**RECORDS FOR THE TASK**
Below are the code and all the weights of a small trained network. Each question names an input and a target symbol and asks about switching units off, where a switched-off unit gives its printed mean instead of its output.

import numpy as np


def w(rows, s, z=0):
    codes = np.array(rows[::2]) - 128.0
    scale = np.full(codes.shape[1], s)
    scale[-1] = z or s
    return codes * scale


def f(y):
    return np.maximum(y, 0)


def softmax(a):
    e = np.exp(a - a.max(-1, keepdims=True))
    return e / e.sum(-1, keepdims=True)


def log_softmax(a):
    a = a - a.max(-1, keepdims=True)
    return a - np.log(np.exp(a).sum(-1, keepdims=True))


def net(x, mask):
    ids = ['Φαεζλτψω'.index(c) for c in x.split()]
    T = len(ids)
    res = E[ids] + P[:T]
    r = res
    for j in range(3):
        rows = slice(4 * j, 4 * j + 4)
        q, k, v = (r @ M[0][rows].T for M in (Q, K, V))
        z = softmax(np.where(np.tri(T) > 0, q @ k.T / 4**0.5, -1e9)) @ v
        o = O[0][rows]
        res = res + np.where(mask[j], z, o[:, -1]) @ o[:, :-1]
    y = f(res @ A[0][:, :-1].T + A[0][:, -1])
    res = res + np.where(mask[3:11], y, B[0][:, -1]) @ B[0][:, :-1]
    return log_softmax(res[-1] @ U[:, :-1].T + U[:, -1])


Q, K, V, O, A, B = {}, {}, {}, {}, {}, {}
E = w([
[217,132,66,81],'Φ',
[91,230,77,247],'α',
[153,84,50,101],'ε',
[202,85,221,149],'ζ',
[117,74,190,134],'λ',
[66,171,130,33],'τ',
[202,163,207,38],'ψ',
[126,105,151,51],'ω',
],0.012)
P = w([
[142,114,139,18],'0',
[130,98,120,52],'1',
[149,121,136,80],'2',
[163,146,145,92],'3',
[171,160,140,100],'4',
[177,178,149,119],'5',
[181,196,144,118],'6',
[187,220,145,120],'7',
[187,253,164,136],'8',
[199,251,145,106],'9',
],0.0056)
Q[0] = w([
[204,139,64,72],'H0',
[54,56,166,183],'H0',
[226,105,96,157],'H0',
[135,80,117,161],'H0',
[167,138,211,109],'H1',
[174,89,142,148],'H1',
[159,154,113,78],'H1',
[15,126,7,187],'H1',
[73,134,138,86],'H2',
[181,131,155,227],'H2',
[46,136,116,55],'H2',
[65,143,177,115],'H2',
],0.012)
K[0] = w([
[125,193,186,191],'H0',
[129,56,130,19],'H0',
[73,177,139,122],'H0',
[99,136,146,94],'H0',
[103,230,45,212],'H1',
[24,157,115,120],'H1',
[155,168,187,162],'H1',
[161,11,159,27],'H1',
[170,55,179,104],'H2',
[112,171,32,126],'H2',
[147,38,200,123],'H2',
[179,72,110,83],'H2',
],0.012)
V[0] = w([
[111,93,165,214],'H0',
[140,93,49,190],'H0',
[27,151,91,118],'H0',
[1,145,58,148],'H0',
[90,24,108,96],'H1',
[196,49,237,175],'H1',
[147,181,30,164],'H1',
[69,159,210,77],'H1',
[146,195,155,166],'H2',
[74,170,149,225],'H2',
[75,173,147,192],'H2',
[140,137,89,41],'H2',
],0.0093)
O[0] = w([
[209,148,216,129,37],'H0',
[175,117,124,70,51],'H0',
[128,183,98,111,98],'H0',
[156,193,77,96,57],'H0',
[199,199,146,72,3],'H1',
[136,151,249,152,35],'H1',
[101,94,106,100,177],'H1',
[153,176,82,228,172],'H1',
[133,80,128,173,160],'H2',
[177,96,99,176,8],'H2',
[168,102,95,182,50],'H2',
[74,152,123,89,230],'H2',
],0.011,0.0032)
A[0] = w([
[98,126,188,196,22],'N0',
[254,144,134,221,67],'N1',
[213,156,79,207,29],'N2',
[204,203,149,38,107],'N3',
[233,130,225,108,184],'N4',
[183,232,174,29,253],'N5',
[78,15,86,189,84],'N6',
[148,81,209,21,42],'N7',
],0.0059,0.0045)
B[0] = w([
[72,106,89,189,157],'N0',
[69,115,100,5,198],'N1',
[68,129,135,19,192],'N2',
[164,134,174,139,173],'N3',
[175,99,1,247,169],'N4',
[227,204,189,139,253],'N5',
[152,220,215,169,201],'N6',
[173,18,88,36,186],'N7',
],0.0064,0.0071)
U = w([
[55,32,119,49,1],'Φ',
[163,66,41,121,85],'α',
[206,116,181,48,75],'ε',
[179,43,161,179,184],'ζ',
[243,202,167,177,197],'λ',
[73,219,39,212,191],'τ',
[2,104,159,161,103],'ψ',
[117,228,198,115,176],'ω',
],0.0057,0.0041)

Each question gives the input, a string of symbols that net reads in full, and the target symbol t.
The units are the heads (4 rows each of Q, K, V and O) and the neurons (one row each of A and B). Each row of codes is followed by its name. A weight is (code - 128) times the scale printed after its matrix; where a second scale follows, it is the last column's (O, A, B and U).
mask holds one flag per unit, heads first, then neurons. A switched-off unit (its flag False) gives its mean, the last column of its rows in O or B, instead of its output. The means were averaged over made-up inputs and are rounded, as every weight is.
A unit's drop is (log p(t) with every unit on - log p(t) with that unit switched off) / (log p(t) with every unit on - log p(t) with every unit switched off).
The circuit of an input: a set's keep is (log p(t) with only the set's units on - log p(t) with every unit switched off) / (log p(t) with every unit on - log p(t) with every unit switched off). Starting from all 11 units, units are removed one at a time, each time the one whose removal leaves the highest keep (on an exact tie, the one counted first), for as long as the keep stays at least 0.8.
units of the circuit, in order: the units of the circuit, biggest drop first
unit that matters most: the unit with the biggest drop
k most important neurons: the k neurons with the biggest drops, biggest first
which heads matter: for each layer, one digit per head in row order, 1 if its drop is at least 0.15 and else 0, layers parted by /
input ζ τ α ζ ω ω ε, target λ: unit that matters most : H0
input ζ ψ ζ ε, target ζ: which heads matter : 110
input λ ε Φ ψ ψ Φ Φ ε Φ τ, target Φ: which heads matter : 111
input ω Φ ω λ λ ζ ω, target ζ: units of the circuit, in order : [H0 H1 N4 N6]
input ω λ ζ, target λ: which heads matter : 011
input ε ψ ε λ, target ε: 2 most important neurons : [N7 N5]
input α α α ψ α ψ, target α: which heads matter : 111
input ω τ τ ε, target τ: which heads matter : 110
input ζ ζ Φ, target ζ: 2 most important neurons : [N4 N7]
input τ ψ ε λ α ζ λ, target ψ: units of the circuit, in order : [H1 N6 H0]
input ε λ ψ, target λ: units of the circuit, in order : [H1 N5]
input λ ω ζ λ ψ, target λ: units of the circuit, in order : [H1 N4]
input ω ψ ψ ε τ τ Φ, target τ: units of the circuit, in order : [H0 H1]
input Φ ε ζ, target ε: which heads matter : 011
input ω ψ ε, target ψ: units of the circuit, in order : [H0 H2]
input λ λ ψ ψ ω τ τ λ, target τ: which heads matter : 010
input ψ τ λ λ ω, target λ: units of the circuit, in order : [H1]
input ω ζ τ ε ψ τ α Φ Φ Φ, target α: units of the circuit, in order : [H1 H2]
input Φ Φ ψ, target Φ: units of the circuit, in order : [H0 N7 H2]
input ε λ Φ τ Φ Φ ψ, target Φ: units of the circuit, in order : [H0 H1 H2]
input ψ ω τ λ ε α ζ, target ζ: which heads matter : 011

**EXERCISE BRIEF**
Scan the material for the word "important". Return every line where it is found.

**RESPONSE**
k most important neurons: the k neurons with the biggest drops, biggest first
input ε ψ ε λ, target ε: 2 most important neurons : [N7 N5]
input ζ ζ Φ, target ζ: 2 most important neurons : [N4 N7]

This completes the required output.